# What the task requires
Output the data as it stands. Each line must match exactly.

# Material provided
Below are the code and all the weights of a small trained network. Each question names an input and a class and asks about switching units off, where a switched-off unit gives its printed mean instead of its output.

import numpy as np


def w(rows, s, z=0):
    codes = np.array(rows[::2]) - 128.0
    scale = np.full(codes.shape[1], s)
    scale[-1] = z or s
    return codes * scale


def norm(h):
    return h / np.sqrt((h * h).mean(-1, keepdims=True) + 1e-5)


def f(y):
    return np.maximum(y, 0)


def log_softmax(a):
    a = a - a.max(-1, keepdims=True)
    return a - np.log(np.exp(a).sum(-1, keepdims=True))


def net(x, mask):
    res = np.array(x, float).reshape(1, 2) / 4 @ E
    u = 0
    for l in range(2):
        y = f(norm(res) @ A[l][:, :-1].T + A[l][:, -1])
        res = res + np.where(mask[u : u + 7], y, B[l][:, -1]) @ B[l][:, :-1]
        u += 7
    return log_softmax(norm(res)[-1] @ U[:, :-1].T + U[:, -1])


A, B = {}, {}
E = w([
[60,168,136,72,139,140,176,251,84,212,196],'x0',
[46,105,222,197,198,88,86,14,161,249,112],'x1',
],0.0028)
A[0] = w([
[130,10,231,170,100,49,36,4,200,118,67,52],'0.n0',
[81,201,144,114,78,182,122,160,126,146,164,82],'0.n1',
[189,123,77,131,51,165,151,148,81,31,87,66],'0.n2',
[174,88,155,172,233,71,23,30,169,155,34,52],'0.n3',
[217,152,61,67,71,119,107,76,74,72,148,2],'0.n4',
[138,156,69,66,138,209,107,188,84,80,94,193],'0.n5',
[114,72,64,115,79,247,142,137,66,95,36,130],'0.n6',
],0.003,0.0006)
B[0] = w([
[74,135,75,130,59,45,213,59,115,195,156,255],'0.n0',
[157,113,139,202,162,108,78,129,212,148,142,172],'0.n1',
[151,93,207,128,193,126,83,148,91,50,35,213],'0.n2',
[98,135,2,149,37,83,195,91,65,171,124,240],'0.n3',
[154,97,140,97,178,105,51,118,64,103,166,190],'0.n4',
[161,121,122,155,101,144,216,31,139,104,185,206],'0.n5',
[139,106,166,127,166,166,57,132,165,126,153,179],'0.n6',
],0.0045,0.0052)
A[1] = w([
[138,98,181,88,253,184,79,253,160,178,131,247],'1.n0',
[147,123,131,140,187,182,161,135,147,94,122,28],'1.n1',
[155,118,131,101,77,231,145,177,147,130,196,121],'1.n2',
[170,122,123,66,160,147,76,127,92,48,99,144],'1.n3',
[142,139,79,68,98,156,160,188,64,132,93,51],'1.n4',
[251,84,126,94,93,144,121,127,15,27,118,159],'1.n5',
[142,62,116,112,70,28,110,92,92,68,52,254],'1.n6',
],0.0042,0.00075)
B[1] = w([
[154,88,161,148,147,119,92,115,149,67,99,200],'1.n0',
[94,166,142,99,132,125,97,156,143,155,99,159],'1.n1',
[97,154,90,118,82,93,141,95,103,186,83,179],'1.n2',
[112,77,39,192,172,145,254,101,14,109,219,202],'1.n3',
[104,99,121,162,160,149,98,57,142,130,101,148],'1.n4',
[178,144,187,113,158,185,118,147,154,109,166,254],'1.n5',
[109,146,143,125,144,145,134,185,148,147,127,224],'1.n6',
],0.0069,0.006)
U = w([
[163,185,136,81,99,190,121,135,171,146,98,107],'0',
[115,119,88,90,78,125,28,171,146,54,154,1],'1',
[59,124,67,154,77,61,190,66,93,190,119,162],'2',
[111,50,201,178,174,109,4,156,227,115,104,143],'3',
[99,112,99,91,70,130,44,176,146,44,151,15],'4',
[194,106,136,127,200,207,171,145,75,21,240,157],'5',
],0.011,0.0094)

Each question gives the input, the list of numbers given to net, and the class t.
The units are the neurons (one row each of A and B). Each row of codes is followed by its name. A weight is (code - 128) times the scale printed after its matrix; where a second scale follows, it is the last column's (A, B and U).
mask holds one flag per neuron, layer by layer. A switched-off neuron (its flag False) gives its mean, the last column of its row in B, instead of its output. The means were averaged over made-up inputs and are rounded, as every weight is.
A unit's drop is (log p(t) with every unit on - log p(t) with that unit switched off) / (log p(t) with every unit on - log p(t) with every unit switched off).
The circuit of an input: a set's keep is (log p(t) with only the set's units on - log p(t) with every unit switched off) / (log p(t) with every unit on - log p(t) with every unit switched off). Starting from the 12 units with the biggest drops (on a tie, the unit counted first), units are removed one at a time, each time the one whose removal leaves the highest keep (on an exact tie, the one counted first), for as long as the keep stays at least 0.8.
circuit, biggest first: the units of the circuit, biggest drop first
k most important neurons: the k neurons with the biggest drops, biggest first
top k neurons in layer l: the k neurons of layer l with the biggest drops, biggest first
drop of u: that unit's drop, to one decimal
input [6,-3], class 2: 2 most important neurons : 1.n2, 0.n2
input [5,5], class 3: circuit, biggest first : 0.n0, 1.n3
input [4,-1], class 2: circuit, biggest first : 1.n5
input [6,6], class 3: 3 most important neurons : 0.n0, 0.n3, 1.n3
input [3,3], class 3: 4 most important neurons : 0.n3, 0.n0, 0.n5, 1.n3
input [2,1], class 3: 2 most important neurons : 0.n3, 0.n0
input [7,-3], class 2: top 2 neurons in layer 0 : 0.n2, 0.n5
input [-5,-1], class 2: top 2 neurons in layer 1 : 1.n0, 1.n3
input [3,2], class 3: 2 most important neurons : 0.n3, 0.n0
input [7,-2], class 2: 3 most important neurons : 1.n2, 0.n2, 1.n5
input [7,7], class 3: top 2 neurons in layer 1 : 1.n3, 1.n0
input [8,5], class 3: drop of 0.n3 : 0.3
input [4,1], class 3: drop of 0.n3 : 0.8
input [8,7], class 3: drop of 0.n3 : 0.4
input [4,3], class 3: drop of 0.n3 : 0.9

# Result below
Below are the code and all the weights of a small trained network. Each question names an input and a class and asks about switching units off, where a switched-off unit gives its printed mean instead of its output.

import numpy as np


def w(rows, s, z=0):
    codes = np.array(rows[::2]) - 128.0
    scale = np.full(codes.shape[1], s)
    scale[-1] = z or s
    return codes * scale


def norm(h):
    return h / np.sqrt((h * h).mean(-1, keepdims=True) + 1e-5)


def f(y):
    return np.maximum(y, 0)


def log_softmax(a):
    a = a - a.max(-1, keepdims=True)
    return a - np.log(np.exp(a).sum(-1, keepdims=True))


def net(x, mask):
    res = np.array(x, float).reshape(1, 2) / 4 @ E
    u = 0
    for l in range(2):
        y = f(norm(res) @ A[l][:, :-1].T + A[l][:, -1])
        res = res + np.where(mask[u : u + 7], y, B[l][:, -1]) @ B[l][:, :-1]
        u += 7
    return log_softmax(norm(res)[-1] @ U[:, :-1].T + U[:, -1])


A, B = {}, {}
E = w([
[60,168,136,72,139,140,176,251,84,212,196],'x0',
[46,105,222,197,198,88,86,14,161,249,112],'x1',
],0.0028)
A[0] = w([
[130,10,231,170,100,49,36,4,200,118,67,52],'0.n0',
[81,201,144,114,78,182,122,160,126,146,164,82],'0.n1',
[189,123,77,131,51,165,151,148,81,31,87,66],'0.n2',
[174,88,155,172,233,71,23,30,169,155,34,52],'0.n3',
[217,152,61,67,71,119,107,76,74,72,148,2],'0.n4',
[138,156,69,66,138,209,107,188,84,80,94,193],'0.n5',
[114,72,64,115,79,247,142,137,66,95,36,130],'0.n6',
],0.003,0.0006)
B[0] = w([
[74,135,75,130,59,45,213,59,115,195,156,255],'0.n0',
[157,113,139,202,162,108,78,129,212,148,142,172],'0.n1',
[151,93,207,128,193,126,83,148,91,50,35,213],'0.n2',
[98,135,2,149,37,83,195,91,65,171,124,240],'0.n3',
[154,97,140,97,178,105,51,118,64,103,166,190],'0.n4',
[161,121,122,155,101,144,216,31,139,104,185,206],'0.n5',
[139,106,166,127,166,166,57,132,165,126,153,179],'0.n6',
],0.0045,0.0052)
A[1] = w([
[138,98,181,88,253,184,79,253,160,178,131,247],'1.n0',
[147,123,131,140,187,182,161,135,147,94,122,28],'1.n1',
[155,118,131,101,77,231,145,177,147,130,196,121],'1.n2',
[170,122,123,66,160,147,76,127,92,48,99,144],'1.n3',
[142,139,79,68,98,156,160,188,64,132,93,51],'1.n4',
[251,84,126,94,93,144,121,127,15,27,118,159],'1.n5',
[142,62,116,112,70,28,110,92,92,68,52,254],'1.n6',
],0.0042,0.00075)
B[1] = w([
[154,88,161,148,147,119,92,115,149,67,99,200],'1.n0',
[94,166,142,99,132,125,97,156,143,155,99,159],'1.n1',
[97,154,90,118,82,93,141,95,103,186,83,179],'1.n2',
[112,77,39,192,172,145,254,101,14,109,219,202],'1.n3',
[104,99,121,162,160,149,98,57,142,130,101,148],'1.n4',
[178,144,187,113,158,185,118,147,154,109,166,254],'1.n5',
[109,146,143,125,144,145,134,185,148,147,127,224],'1.n6',
],0.0069,0.006)
U = w([
[163,185,136,81,99,190,121,135,171,146,98,107],'0',
[115,119,88,90,78,125,28,171,146,54,154,1],'1',
[59,124,67,154,77,61,190,66,93,190,119,162],'2',
[111,50,201,178,174,109,4,156,227,115,104,143],'3',
[99,112,99,91,70,130,44,176,146,44,151,15],'4',
[194,106,136,127,200,207,171,145,75,21,240,157],'5',
],0.011,0.0094)

Each question gives the input, the list of numbers given to net, and the class t.
The units are the neurons (one row each of A and B). Each row of codes is followed by its name. A weight is (code - 128) times the scale printed after its matrix; where a second scale follows, it is the last column's (A, B and U).
mask holds one flag per neuron, layer by layer. A switched-off neuron (its flag False) gives its mean, the last column of its row in B, instead of its output. The means were averaged over made-up inputs and are rounded, as every weight is.
A unit's drop is (log p(t) with every unit on - log p(t) with that unit switched off) / (log p(t) with every unit on - log p(t) with every unit switched off).
The circuit of an input: a set's keep is (log p(t) with only the set's units on - log p(t) with every unit switched off) / (log p(t) with every unit on - log p(t) with every unit switched off). Starting from the 12 units with the biggest drops (on a tie, the unit counted first), units are removed one at a time, each time the one whose removal leaves the highest keep (on an exact tie, the one counted first), for as long as the keep stays at least 0.8.
circuit, biggest first: the units of the circuit, biggest drop first
k most important neurons: the k neurons with the biggest drops, biggest first
top k neurons in layer l: the k neurons of layer l with the biggest drops, biggest first
drop of u: that unit's drop, to one decimal
input [6,-3], class 2: 2 most important neurons : 1.n2, 0.n2
input [5,5], class 3: circuit, biggest first : 0.n0, 1.n3
input [4,-1], class 2: circuit, biggest first : 1.n5
input [6,6], class 3: 3 most important neurons : 0.n0, 0.n3, 1.n3
input [3,3], class 3: 4 most important neurons : 0.n3, 0.n0, 0.n5, 1.n3
input [2,1], class 3: 2 most important neurons : 0.n3, 0.n0
input [7,-3], class 2: top 2 neurons in layer 0 : 0.n2, 0.n5
input [-5,-1], class 2: top 2 neurons in layer 1 : 1.n0, 1.n3
input [3,2], class 3: 2 most important neurons : 0.n3, 0.n0
input [7,-2], class 2: 3 most important neurons : 1.n2, 0.n2, 1.n5
input [7,7], class 3: top 2 neurons in layer 1 : 1.n3, 1.n0
input [8,5], class 3: drop of 0.n3 : 0.3
input [4,1], class 3: drop of 0.n3 : 0.8
input [8,7], class 3: drop of 0.n3 : 0.4
input [4,3], class 3: drop of 0.n3 : 0.9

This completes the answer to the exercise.